■ TASK TO CARRY OUT
List every line in this data where the string "smallest" occurs.

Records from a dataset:
▬▬▬▬▬▬▬▬▬▬
Questions about the table below.
1) What is the top-right entry?
2) What is the entry in the bottom-left corner?
3) What is the last entry, reading row by row?
4) What is the 2nd entry on the diagonal from the top-right corner?
5) What is the 4th-last entry, reading row by row?
6) What is the second entry on the main diagonal?
[[ 22  48  51  93  93  77]
 [-39 -37 -36 -61 -78 -26]]
1) 77
2) -39
3) -26
4) -78
5) -36
6) -37

Read these off the matrix that follows.
1) Which number is the entry just right of the smallest entry?
2) Which number is the largest entry?
3) Which number is the 1st entry in reading order?
4) Which number is the entry just left of the largest entry?
5) Which number is the 3rd largest entry?
[[15, 12, 63, 0], [-4, -3, 4, -4], [-10, -7, -98, 12], [-2, -1, 4, -2], [13, 7, 82, -9], [-15, -8, -107, 13], [3, -3, 29, -9], [0, -11, 36, -18], [-1, -8, 27, -13], [2, -8, 39, -15], [12, 7, 71, -7], [0, 4, -31, 9], [15, 8, 67, -5], [-5, -3, -12, 0]]
1) 13
2) 82
3) 15
4) 7
5) 67

[ 92 -26 -19 -20  80 -24  -1  14]
The maximum is 92
Report the entry just right of -19.
A: -20
The entry just left of 14 is -1

Questions about the grid below.
1) What is the bottom entry of the column that holds the smallest entry?
2) What is the 4th entry from the end, reading row by row?
3) What is the top-left entry?
4) What is the bottom-left entry?
5) What is the smallest entry in the first row?
6) What is the largest entry in the first column?
7) What is the second entry in reading order?
8) What is the entry just left of the smallest entry?
[[3, 43, -37, 62, 22, 65, 51, 54, -23],
 [-24, -20, 17, -45, 12, -32, -89, 38, 29],
 [-23, 50, 60, -45, -47, 36, 75, 17, -29],
 [21, -31, 105, 44, 12, 51, 14, 14, -56],
 [-14, 48, -26, -48, -49, -16, 86, -41, 10],
 [-1, -13, -81, -15, 12, -54, -50, -35, 55],
 [-3, -5, 16, 50, 37, 55, -60, 77, -24],
 [10, -7, -30, -50, -43, -52, 59, -78, 20],
 [22, -36, 61, 60, 34, 51, -34, 31, -49],
 [-23, 39, -90, -6, 11, -28, -33, 18, 58],
 [-6, 17, -94, 30, 27, -23, -37, 8, 53],
 [-30, 57, -18, -64, -51, -17, 68, -13, 26]]
1) -18
2) -17
3) 3
4) -30
5) -37
6) 22
7) 43
8) 17

Questions about the grid below. Counting starts at 0.
1) The entry at row 0, column 0?
2) The bottom-right entry?
3) The entry in row 1 and column 1?
4) The entry at row 2, column 0?
5) The entry just right of 23?
6) The entry in row 1 and column 0?
7) The entry directly above -37?
8) The entry at row 0, column 1?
▬▬▬▬▬▬▬▬▬▬
■ ANSWER TO THIS PROBLEM
1) Which number is the entry just right of the smallest entry?
1) What is the bottom entry of the column that holds the smallest entry?
5) What is the smallest entry in the first row?
8) What is the entry just left of the smallest entry?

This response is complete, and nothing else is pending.